- **REQUIREMENT**
Search the records for the string "multiply" and copy every line where it turns up.
=== RECORDS ===
Each row of a before or after table is a point. The points were changed in one or more steps. Then noise was added and the rows were shuffled. The steps act on columns, c1 being the first. Name the steps. A step turns or swaps two columns, mirrors them in a line or flattens them onto one, adds a multiple of one to another, or multiplies or shifts one. Angles are multiples of 10 degrees, from the lower column toward the higher: turns from -170 to 170, lines from 10 to 170 but not 90. Use the fewest steps. Two steps may share a column if one is a turn and the other turns, adds or multiplies; they go together, in the order done. Otherwise the lowest column goes first.

Before (12 x 3):
[[ 0.2  0.1 -6.2]
 [ 0.6 -2.8 -3.5]
 [ 4.2  3.3  3.1]
 [-2.3 -3.1 -2.4]
 [ 6.0  0.0  2.4]
 [ 7.6 -2.8  5.8]
 [ 4.3  0.7 -1.4]
 [-7.9 -0.5  5.8]
 [-3.3 -1.5  0.3]
 [-2.7 -2.5  1.5]
 [-0.3  1.7  3.2]
 [-1.8  3.0 -4.2]]
After (12 x 3):
[[ 2.4  3.5 -4.6]
 [-2.0  1.0 -4.0]
 [ 2.4 -2.5  2.5]
 [-3.6 -2.4 -0.1]
 [ 1.1 -1.5  3.5]
 [-5.8  0.1  1.1]
 [ 7.1 -0.7  7.0]
 [ 4.6 -2.7 -8.6]
 [ 3.7  1.8  0.0]
 [-1.8 -2.8  2.3]
 [-3.5  3.3  2.5]
 [ 1.2  0.0 -6.3]]
Steps: turn c1 and c3 by -100 degrees

Before (10 x 4):
[[-1.5 -1.9  5.4  5.2]
 [-0.5 -1.0 -0.5  1.0]
 [-0.3 -5.4  1.4  7.1]
 [ 3.1  1.5  4.4  1.5]
 [-2.8  0.1  2.7  0.9]
 [ 1.0 -3.8  3.2  5.3]
 [ 5.1  3.2 -0.2  4.6]
 [ 2.2  3.4 -0.2  4.8]
 [-1.2  2.1  2.6  7.8]
 [-1.3  0.7  0.2  4.6]]
After (10 x 4):
[[ -3.1  -7.4   1.2   5.5]
 [ -1.2  -4.1   2.6   1.8]
 [ -3.7  -1.9   2.6   6.3]
 [ -0.7   3.5  -0.3   1.2]
 [ -1.5   3.5  -0.3   2.8]
 [ -2.5 -10.0   5.3   4.6]
 [ -2.3   0.6   0.3   3.8]
 [  0.3  -5.1   4.5   0.0]
 [ -0.5  -0.5  -0.4   1.0]
 [ -2.0  -8.6   3.4   3.5]]
Steps: flatten c1 and c4 onto the line at 120 degrees; add -1.5 times c3 to c2

Before (11 x 6):
[[ 0.9  4.9 -1.5 -0.6 -3.8  0.7]
 [ 4.3  4.2  0.2  2.3 -0.8  0.8]
 [-1.2  8.0  4.7  3.8  6.7 -1.0]
 [-1.6  4.2  6.8  7.8  2.4  1.2]
 [-2.8  7.9  5.9  5.8  0.6 -2.1]
 [ 4.7 -5.9 -5.1 -1.9  2.2 -1.2]
 [ 2.9  2.6  3.1 -4.7 -3.5  1.7]
 [-0.2 -3.6 -2.8 -1.9  1.0 -1.0]
 [ 3.6  3.5  1.6 -2.7 -3.4  3.9]
 [ 1.3 -2.9 -4.5 -3.1  0.6  2.6]
 [ 3.2 -0.9  0.0 -1.3 -0.5 -3.0]]
After (11 x 6):
[[-3.8  2.4  2.7 -4.2  1.6 -3.7]
 [-2.0 -3.4 -2.8 -0.3 -1.3  1.0]
 [-0.3 -5.8 -4.7 -5.1 -1.2  2.1]
 [-0.4  5.3 -1.6 -1.1  0.8 -3.8]
 [ 3.1  8.2  4.8  2.2 -0.8  6.7]
 [-0.3 -0.6 -0.1 -3.6 -3.1 -0.5]
 [-1.2  3.4  1.6 -4.6  4.1 -3.6]
 [ 4.5  8.4  6.1  4.9 -2.1  0.4]
 [ 3.7  4.4  0.4 -3.5  1.1 -0.6]
 [ 7.1  3.9  7.4  3.9  1.7  2.6]
 [-2.1 -2.9 -4.0 -2.3  2.8  0.6]]
Steps: turn c1 and c4 by -70 degrees; swap c5 and c6

Before (11 x 8):
[[-1.8 -4.5  3.1 -0.8  3.7 -3.3 -4.2  1.7]
 [ 1.0  1.9  4.5 -3.5 -3.6  1.9  0.1 -0.8]
 [-2.4  5.4  4.3 -0.6  2.5  1.1 -4.4  0.4]
 [ 2.6  2.2 -3.5  4.8  6.1  0.1 -0.3 -7.1]
 [-0.1  0.8  1.2 -2.1 -4.1 -5.8 -5.2 -1.2]
 [ 3.7 -1.0 -4.4  4.8 -1.6  3.0  3.5  1.2]
 [ 3.8 -4.3  4.4 -2.7  1.6 -2.2 -5.0 -5.9]
 [-2.2  3.1 -4.4  1.8  2.7 -3.5  2.5 -3.3]
 [-3.3  0.9 -4.8 -0.1 -0.6  2.6 -2.7  1.9]
 [ 3.7  2.3 -5.4 -1.6  3.7  2.8 -1.7  2.0]
 [-4.6 -4.0 -4.1  1.4 -2.1  2.7  2.7  0.8]]
After (11 x 8):
[[ -4.6  -3.9   1.4  -4.3  -3.2   4.6   1.3   0.9]
 [  3.7   2.4  -1.7  -5.3   4.2   3.3   0.3   2.0]
 [  3.7  -4.2  -2.7   4.6   3.9  -7.5  -3.4  -5.9]
 [  3.6  -1.0   4.7  -4.5  -3.1   6.3   2.3   1.2]
 [  0.9   1.9  -3.5   4.4  -3.1  -0.8  -1.7  -0.9]
 [ -0.1   0.8  -2.1   1.3  -1.1 -15.5  -6.4  -1.2]
 [ -2.5   5.4  -0.4   4.4   4.3  -2.8  -2.5   0.4]
 [ -2.3   3.1   1.7  -4.4   1.2   1.9   3.3  -3.2]
 [  2.5   2.2   4.9  -3.4   5.4   4.2   2.8  -7.1]
 [ -1.8  -4.6  -0.7   3.1   5.3  -6.1  -1.8   1.6]
 [ -3.4   1.0  -0.2  -4.8   0.8  -1.3  -2.8   2.0]]
Steps: swap c3 and c4; turn c5 and c7 by 30 degrees; add 1.5 times c7 to c6

Before (14 x 9):
[[ -0.7   1.4   3.4   1.5   3.5   1.1  -1.9  -1.4   2.8]
 [ -0.1   1.7  -2.7  -3.5   7.1   3.6   3.1  -0.5  -6.2]
 [ -3.1   3.8  -2.6   1.5  -1.0  -1.3  -2.5   0.1   2.6]
 [ -0.8  -0.6   0.2   2.5   2.3  -1.0  -1.3  -1.2  -2.8]
 [  3.2  -3.3   0.4  -6.8  -0.3   3.0   2.8  -2.2   2.9]
 [ -5.8   1.5  -0.1   3.7   1.7  -0.2   3.4  -0.3   1.0]
 [  1.1  -4.6  -1.7  -4.2   0.9   8.6   1.3   0.9   4.4]
 [  0.3  -4.9   3.6  -6.7  -0.8   5.7   3.4   3.5   2.3]
 [ -0.4  -3.0   0.5  -9.6  -1.4   5.8   5.2   1.2   1.2]
 [ -1.3   1.0  -1.0   0.0   4.7   5.9   3.6  -4.5 -10.1]
 [ -1.3  -2.8  -6.2   1.8   5.0  -2.3   3.7  -1.5  -5.4]
 [  4.0  -1.2  -0.2  -3.7   0.7   3.1   5.8   2.2   5.4]
 [  4.2  -2.5   0.0  -4.3  -3.4   6.3   4.7   3.0   0.8]
 [ -3.0   2.2   0.2   3.8   1.6   0.2   0.3  -5.8   0.9]]
After (14 x 9):
[[  1.1   3.0  -1.8  -4.1   2.0   8.6   1.6   0.7   4.0]
 [  3.9   1.1  -1.4  -4.6  -5.9   6.0   4.4   2.8   0.8]
 [  0.1  -0.7  -5.2  -6.8  -1.0   5.5   3.7   3.4   2.5]
 [ -0.6   0.0  -0.4   2.6   3.5  -0.9  -1.4  -1.5  -2.6]
 [ -2.1   0.2   1.3   0.3   7.3   5.9   3.6  -4.3 -10.0]
 [  3.2   0.9  -1.7  -6.6  -0.3   3.0   2.9  -2.1   2.7]
 [ -3.1   0.0   3.9   1.4  -2.0  -1.0  -2.7   0.1   2.8]
 [ -0.3   0.7  -2.0  -9.7  -1.8   6.0   5.3   0.8   1.1]
 [  3.9   0.6  -0.6  -3.8   1.0   3.1   5.8   2.2   5.1]
 [ -0.8  -3.4  -1.2   1.5   5.7   1.1  -1.8  -1.5   3.0]
 [ -3.1  -0.7   0.9   4.0   2.8   0.4   0.3  -5.5   1.0]
 [ -1.4   5.8   2.6   1.5   7.9  -2.4   3.6  -1.8  -5.8]
 [ -0.3   1.4   2.5  -3.5  11.5   3.6   3.2  -0.6  -6.1]
 [ -6.1  -0.8   0.8   3.6   2.5  -0.3   3.7   0.0   0.7]]
Steps: multiply c2 by 0.7; turn c2 and c3 by 130 degrees; multiply c5 by 1.6

Before (8 x 12):
[[ 0.3 -5.3  2.4  3.6 -3.9 -3.6 -4.2 -0.8 -1.0 -4.7  1.4 -7.0]
 [-1.3  0.1  3.0  2.8  4.1  0.2  0.4  3.1  1.5 -3.8 -2.7  6.8]
 [-3.5 -3.8  1.5 -2.5 -1.0 -1.0  3.6  5.0  3.9 -7.1 -2.0  2.5]
 [ 2.1 -1.8  3.5 -1.4  0.0 -3.3  0.5  1.5  1.2 -2.2 -2.4  3.2]
 [ 3.3  2.4  0.0 -0.5  0.1 -3.9 -0.1 -3.6 -3.2 -3.0  4.0  3.8]
 [-1.0 -2.8 -0.6 -1.3  6.4  4.1  1.1 -7.7 -3.4  1.7  2.8  1.2]
 [ 1.9 -2.5 -6.5  2.8  4.1 -0.6 -2.6  6.3 -6.4  2.1  1.7  3.0]
 [ 7.2 -0.8 -3.3  4.4 -1.4  4.9 -4.3  2.3  0.6 -8.9 -7.0  6.9]]
After (8 x 12):
[[ 0.5 -1.2  1.9  3.2 -3.7  2.3  0.3 -1.1  0.7 -4.9  1.4  6.8]
 [ 1.5  1.6 -6.8  2.9  3.8  1.0  0.2  6.1  6.2  2.3  1.6 -3.0]
 [-0.7  4.2  3.8  2.8  3.8  1.1  0.0  2.8 -1.5 -3.4 -3.0 -6.3]
 [ 6.9  3.2 -3.7  4.1 -1.2 -3.8 -0.1  1.8  0.0 -8.6 -6.7 -7.8]
 [-0.2  0.9 -0.9 -1.8  6.4 -3.6  0.0 -7.8  3.0  2.4  3.2 -1.2]
 [-4.3  0.2  1.1 -2.4 -0.7  1.6 -0.6  4.6 -4.1 -6.8 -3.0 -2.0]
 [ 2.2  2.1  3.6 -2.0 -0.3  3.6  0.3  1.7 -1.2 -2.3 -2.3 -2.5]
 [ 3.0  5.9  0.3 -1.0  0.0  4.3  0.2 -3.3  3.3 -2.7  5.0 -3.4]]
Steps: shift c2 by 4.0; turn c6 and c12 by -170 degrees; multiply c7 by 0; multiply c9 by -1

Before (8 x 14):
[[ 1.7  3.6 -5.8 -0.2 -1.3 -0.3 -1.3 -4.8  0.2 -4.9 -2.4  4.9 -4.4  8.1]
 [-4.4 -5.0  0.1  0.9 -2.6  0.3  0.5  5.0 -5.4  2.5  2.7  1.8  5.5 -1.4]
 [ 5.0 -0.7 -2.2 -4.0  7.0 -5.5  2.8 -1.9  4.8 -4.1  1.2 -1.7 -2.3  2.5]
 [-3.3 -4.7  3.4  0.4 -3.9 -0.1  3.4  3.6  0.0  3.6 -0.6  2.4 -0.1 -2.3]
 [-0.3  4.3 -5.3 -2.1 -1.9 -2.5 -0.7 -3.7 -1.8  1.1  1.0  1.6 -7.6  8.7]
 [-0.2  0.8  0.5 -3.7  1.2  5.0 -1.0  3.3 -0.3  3.0  0.3 -0.1  4.2 -2.9]
 [ 1.2 -2.2  0.6 -8.4  6.9 -7.5  1.7  5.3  2.8 -4.0 -1.3  3.4 -0.3  0.2]
 [-8.2 -1.0  2.2 -0.3 -3.9  0.7  3.7  4.3 -2.7 -0.7  1.3 -0.7  1.7 -2.3]]
After (8 x 14):
[[-0.1 -2.6 -0.2 -3.8  1.2  5.1 -1.2  3.1  0.1  3.0  2.2 -0.1  4.1  1.9]
 [-4.4 -4.0  3.3  0.8 -2.5  0.2  0.4  6.3  2.5  2.5  5.1  2.0  5.4 -2.3]
 [ 5.0  1.9 -1.3 -4.1  7.0 -5.4  2.7 -3.0 -4.5 -4.1 -3.1 -1.7 -2.3 -0.5]
 [-0.2  1.7 -6.8 -2.0 -2.0 -2.5 -0.7 -2.6  0.6  1.2 -4.2  1.6 -7.7 -8.0]
 [-8.2  0.2  2.2 -0.3 -3.9  0.8  3.9  3.9  1.2 -0.7  3.6 -0.7  1.6 -0.1]
 [-3.3 -1.4  5.7  0.3 -3.9 -0.1  3.4  5.2  0.5  3.6  1.1  2.4  0.0  2.1]
 [ 1.2  4.1  1.8 -8.4  6.9 -7.5  1.6  7.7 -1.3 -4.0 -2.2  3.4 -0.2  1.6]
 [ 1.7 -0.8 -6.7 -0.2 -1.3 -0.4 -1.3 -1.4  1.4 -5.0 -6.8  5.0 -4.4 -4.9]]
Steps: turn c2 and c3 by -40 degrees; add -0.7 times c6 to c2; add 0.7 times c12 to c8; turn c9 and c11 by 140 degrees; turn c11 and c14 by 140 degrees

Before (14 x 18):
[[ -6.6  -6.7   4.2   1.1  -5.1  -1.2  -0.2   1.6  -1.3  -5.8   5.2   1.7
    3.5   8.8  -0.3   0.8  -1.7  -2.2]
 [ -3.8   1.6   5.6   1.2  -3.5  -1.4   3.5   2.6  -1.2  -0.9  -1.9   7.2
    3.8  -4.7   0.4   0.1  -3.5  -0.7]
 [ -1.2   2.6   2.6   0.3  -1.2  -3.5   6.6   2.2  -1.3  -0.6  -0.8  -0.5
    0.6  -2.3   7.7   0.8  -3.4  -2.1]
 [ -0.2   2.9   4.9  -2.5   0.7   3.0   1.6   2.6  -1.4   2.0   0.9   1.5
    3.7   0.2   0.1   0.7  -4.5   2.0]
 [  0.4  -0.7  -1.0   2.5   1.9   2.2   0.8   3.2   0.8   1.2   3.0   0.7
   -3.5   2.2  -1.8 -10.4   0.8   6.0]
 [-11.1   1.9  -4.5   0.0   2.5   0.6   3.0  -2.2   0.9   3.1   3.9  -0.8
   -2.1  -3.7  -1.9  -4.6  -1.7   0.5]
 [ -0.2  -1.9   2.4  -1.1   2.2  -1.2   0.7   0.2   1.7  -0.2  -0.5   5.8
    0.2  -0.2   9.9  -1.9  -0.2   5.8]
 [ -3.8   2.8   3.8   1.4  -0.7   2.5   4.5  -3.5   0.6   0.9   2.6   3.8
   -4.3  -2.7   4.5  -1.4  -2.6  -3.6]
 [ -0.7 -23.3   5.0   1.2   0.3   1.6   0.6   2.6  -1.0   2.7   3.4   1.2
   -3.0   6.2  -1.6   2.5   1.1   2.9]
 [ -4.6   1.0   4.0  -2.3   3.0  -3.7   5.5   0.7   0.2   2.1   3.0   5.6
   -1.4  -1.6  -0.2   2.7   1.0  -2.2]
 [ -4.2   2.1   4.8  -1.6   1.9   3.3   2.4   2.5   0.4  -3.6  -1.6   0.3
   -1.9  -1.8   3.9   1.7   3.8  -0.9]
 [ -1.1   1.1   6.7   4.3   2.6  -1.2   0.1  -1.5   1.6   1.3   2.7  -1.5
    0.1  -2.2   7.2  -9.3   0.4   4.0]
 [  0.6   2.1   1.9  -1.7  -4.5  -0.9   0.0   0.5   2.2   0.4  -1.9   0.4
    3.6   0.5  -1.2   3.5   0.2  -2.2]
 [  0.3  -1.9   5.2  12.3   2.7   2.2   1.5  -1.9  -4.0  -2.0   2.5   3.3
    2.4   0.6  -1.4   2.6  -3.2  -1.5]]
After (14 x 18):
[[  0.5  -7.2  -1.2   2.4   0.6  -2.4   0.5   3.0   0.8   1.3   3.0   0.8
   -3.3   2.3  -1.8   7.4   4.5  -4.3]
 [ -1.5  -5.2   6.5   4.2   2.0  -1.7   0.4  -1.7   1.7   1.1   2.5  -1.6
    0.1  -2.1   7.3   7.9   2.8  -3.0]
 [ -0.7 -16.2   5.2   1.0  -0.6  -0.9   0.5   2.5  -1.0   2.5   3.0   1.6
   -3.1   5.9  -1.4 -16.9   2.6  -1.3]
 [ -0.4  -2.9   2.2  -1.4   0.1  -2.4   0.3   0.1   2.0   0.2  -0.4   5.9
    0.0  -0.3   9.9   0.4   3.8  -4.5]
 [ -4.4   2.7   4.8  -1.5   1.9  -0.9   2.1   2.7   0.5  -3.7  -1.8  -0.1
   -2.2  -1.9   4.0  -0.2   2.3   3.0]
 [ -3.9   1.4   3.9   1.4   4.3   4.4   4.8  -3.5   0.9   1.0   2.8   3.8
   -4.1  -2.5   4.3   2.9  -4.5   1.2]
 [  0.0   0.0   5.0  12.3   4.7   0.5   1.3  -2.0  -4.1  -2.0   2.1   3.5
    2.5   0.7  -1.4  -3.6  -3.3  -1.1]
 [ -6.7  -4.6   4.1   1.3  -5.5   2.1   0.0   1.5  -1.4  -5.9   5.1   1.5
    3.8   8.9  -0.5  -5.2  -2.9   0.5]
 [ -3.7   1.3   5.3   0.8  -5.2  -0.2   3.4   2.7  -1.4  -1.0  -1.7   7.3
    4.0  -4.7   0.8   0.8  -3.0  -1.8]
 [ -1.2   2.3   2.4   0.2  -5.3  -2.7   6.9   2.4  -1.5  -1.0  -0.9  -0.6
    0.5  -2.3   7.5   1.1  -3.9  -0.5]
 [ -4.7   2.3   3.6  -2.4  -1.6  -5.1   5.4   0.7   0.3   2.2   3.0   5.4
   -1.0  -1.9  -0.3  -1.7  -0.5   2.3]
 [ -0.1   3.2   5.0  -2.6   0.8   0.0   1.9   2.5  -1.7   1.9   0.9   1.4
    3.6   0.2   0.2   1.3  -2.4  -4.4]
 [-10.9  -1.3  -4.5   0.0   3.7   0.3   3.0  -2.4   1.0   3.2   3.8  -1.2
   -2.3  -3.8  -2.1   4.8  -1.0  -1.5]
 [  0.6   3.7   2.0  -1.7  -4.4   2.4  -0.2   0.3   1.8   0.5  -1.8   0.5
    3.6   0.8  -1.4  -1.2  -1.3   1.7]]
Steps: mirror c2 and c16 in the line at 20 degrees; add -1 times c8 to c6; turn c5 and c6 by -50 degrees; mirror c17 and c18 in the line at 20 degrees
===
- **ANSWER TO THE PROBLEM**
Steps: multiply c2 by 0.7; turn c2 and c3 by 130 degrees; multiply c5 by 1.6
Steps: shift c2 by 4.0; turn c6 and c12 by -170 degrees; multiply c7 by 0; multiply c9 by -1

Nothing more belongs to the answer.